Your goal: The word "shuffle" may appear in lines of the data below. Say how many lines hold it, giving only the number.

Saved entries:
● ● ●

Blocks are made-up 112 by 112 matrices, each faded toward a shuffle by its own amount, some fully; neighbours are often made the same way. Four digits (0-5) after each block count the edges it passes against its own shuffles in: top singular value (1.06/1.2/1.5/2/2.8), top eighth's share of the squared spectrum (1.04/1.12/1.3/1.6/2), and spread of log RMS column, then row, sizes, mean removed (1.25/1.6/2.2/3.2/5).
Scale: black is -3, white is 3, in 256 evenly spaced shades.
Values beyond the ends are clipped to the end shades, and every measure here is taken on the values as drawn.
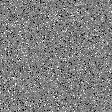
2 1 0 0
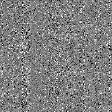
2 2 3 0
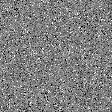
0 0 1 0
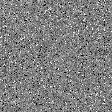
0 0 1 0
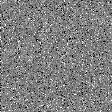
1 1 2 0
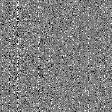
2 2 3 0
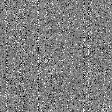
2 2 3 0
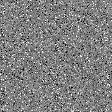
0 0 1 0
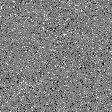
0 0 0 0
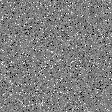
0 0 0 1
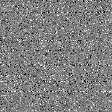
2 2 0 3
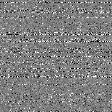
2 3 0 4
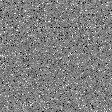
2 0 0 1
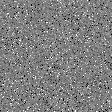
0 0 0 0
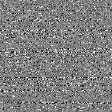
2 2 0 4
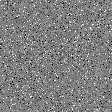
0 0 0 0
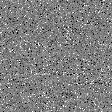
0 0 0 1
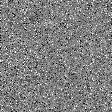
0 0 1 0
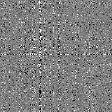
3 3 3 3
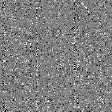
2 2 3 3
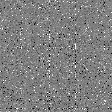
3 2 2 1
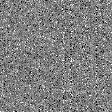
1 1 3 0
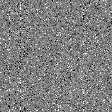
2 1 2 0
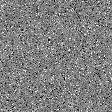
0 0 0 0
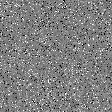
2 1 0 0
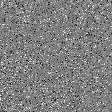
3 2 0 0
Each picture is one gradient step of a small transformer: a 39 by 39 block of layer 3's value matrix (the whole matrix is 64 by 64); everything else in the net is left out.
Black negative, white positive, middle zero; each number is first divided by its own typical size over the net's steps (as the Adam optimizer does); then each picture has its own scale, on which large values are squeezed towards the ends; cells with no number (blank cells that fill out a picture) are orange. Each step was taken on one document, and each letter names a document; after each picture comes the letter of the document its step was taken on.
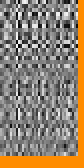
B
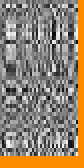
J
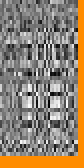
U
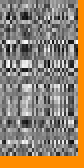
U
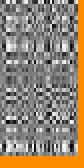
U
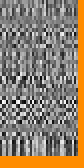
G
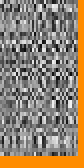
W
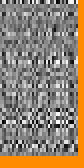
U
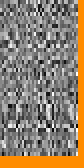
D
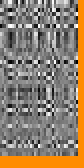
D
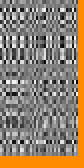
G
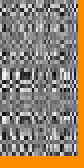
G
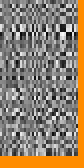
W
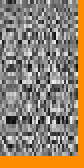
J
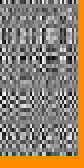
G
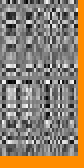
U
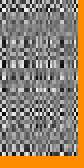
G
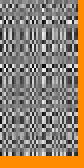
W
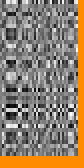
D
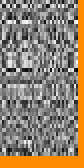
J
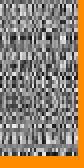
W
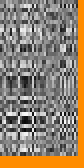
W
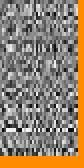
J
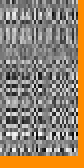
W
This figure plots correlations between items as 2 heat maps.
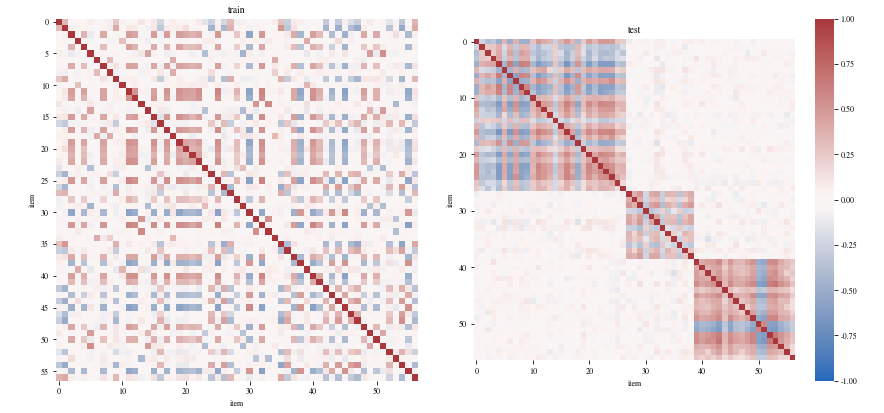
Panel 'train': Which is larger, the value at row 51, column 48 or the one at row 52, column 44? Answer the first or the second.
the second
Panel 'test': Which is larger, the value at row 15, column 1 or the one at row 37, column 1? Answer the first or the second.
the second
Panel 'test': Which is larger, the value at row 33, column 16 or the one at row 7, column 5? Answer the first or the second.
the second
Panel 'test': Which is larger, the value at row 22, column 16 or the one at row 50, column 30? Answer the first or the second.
the first
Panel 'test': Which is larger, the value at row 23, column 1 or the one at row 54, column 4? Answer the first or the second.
the second
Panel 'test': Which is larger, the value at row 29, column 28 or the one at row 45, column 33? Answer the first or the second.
the first
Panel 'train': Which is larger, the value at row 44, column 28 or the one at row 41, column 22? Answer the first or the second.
the second
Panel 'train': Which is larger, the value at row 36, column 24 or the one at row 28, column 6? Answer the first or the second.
the first
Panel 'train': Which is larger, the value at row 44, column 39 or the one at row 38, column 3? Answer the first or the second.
the first
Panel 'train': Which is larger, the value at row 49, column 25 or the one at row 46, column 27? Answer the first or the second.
the first
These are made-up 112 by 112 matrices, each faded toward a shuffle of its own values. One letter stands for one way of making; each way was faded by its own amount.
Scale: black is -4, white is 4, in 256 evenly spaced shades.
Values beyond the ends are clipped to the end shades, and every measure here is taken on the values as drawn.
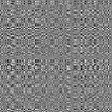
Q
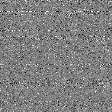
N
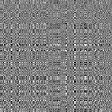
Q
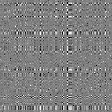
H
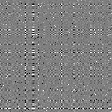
H
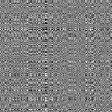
Q
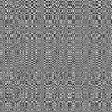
Q
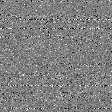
N
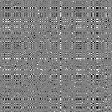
H
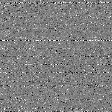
N
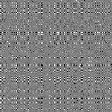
H
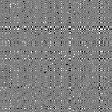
H
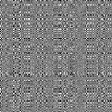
Q
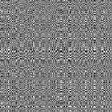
Q
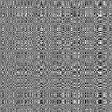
Q
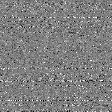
N
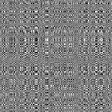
Q
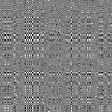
H
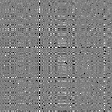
H
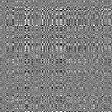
Q
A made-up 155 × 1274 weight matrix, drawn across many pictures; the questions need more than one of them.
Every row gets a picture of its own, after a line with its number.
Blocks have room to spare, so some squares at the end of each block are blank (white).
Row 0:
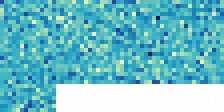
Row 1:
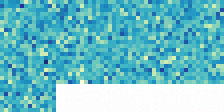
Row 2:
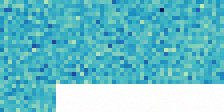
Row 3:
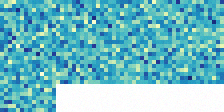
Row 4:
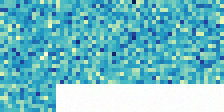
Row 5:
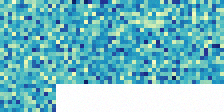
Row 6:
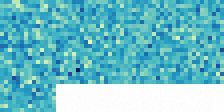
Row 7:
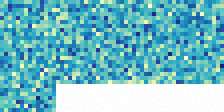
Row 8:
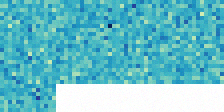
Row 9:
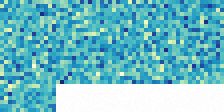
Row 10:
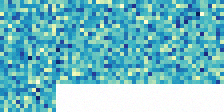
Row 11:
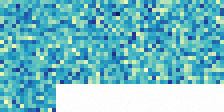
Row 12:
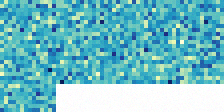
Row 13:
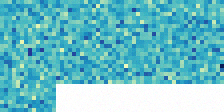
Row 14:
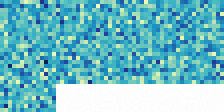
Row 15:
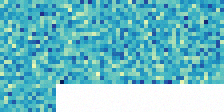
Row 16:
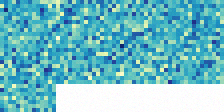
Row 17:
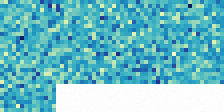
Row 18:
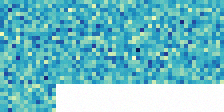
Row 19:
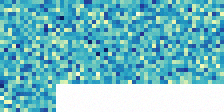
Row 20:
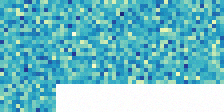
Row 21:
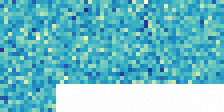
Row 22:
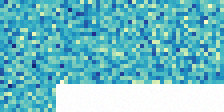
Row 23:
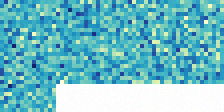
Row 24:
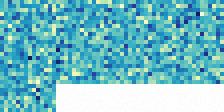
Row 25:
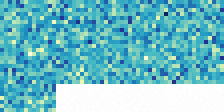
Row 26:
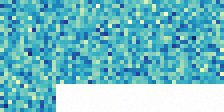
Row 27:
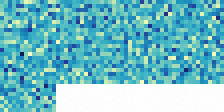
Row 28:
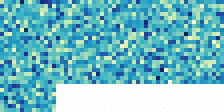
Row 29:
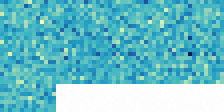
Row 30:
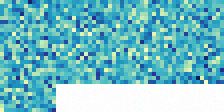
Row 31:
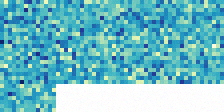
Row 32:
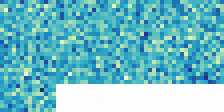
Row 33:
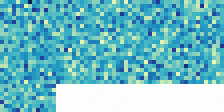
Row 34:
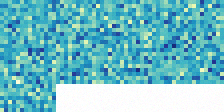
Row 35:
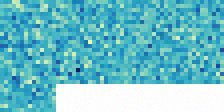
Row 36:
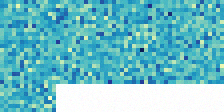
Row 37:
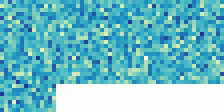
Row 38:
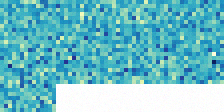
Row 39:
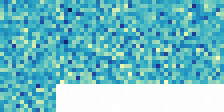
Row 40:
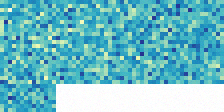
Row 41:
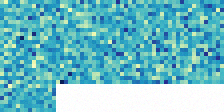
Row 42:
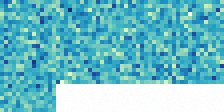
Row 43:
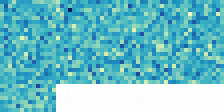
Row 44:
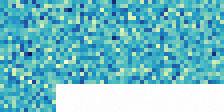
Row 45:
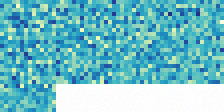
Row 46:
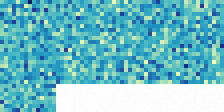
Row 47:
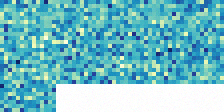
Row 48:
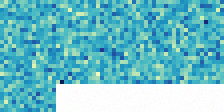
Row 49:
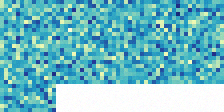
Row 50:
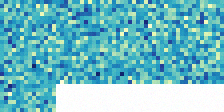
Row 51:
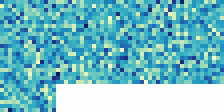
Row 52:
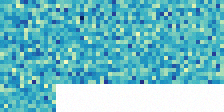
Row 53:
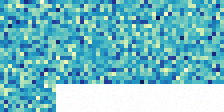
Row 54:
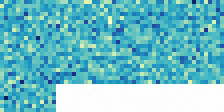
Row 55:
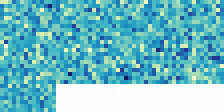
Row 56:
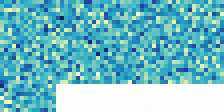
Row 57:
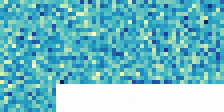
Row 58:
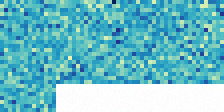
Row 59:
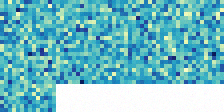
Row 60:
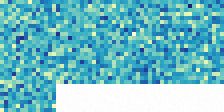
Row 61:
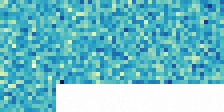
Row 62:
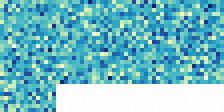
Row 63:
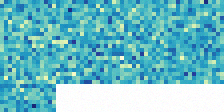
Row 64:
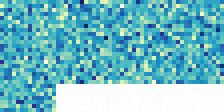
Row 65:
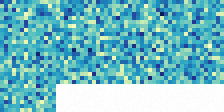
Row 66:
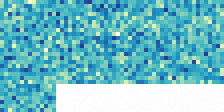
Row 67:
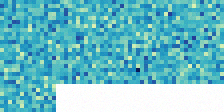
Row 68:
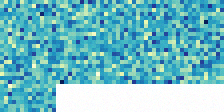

● ● ●

Result below: 2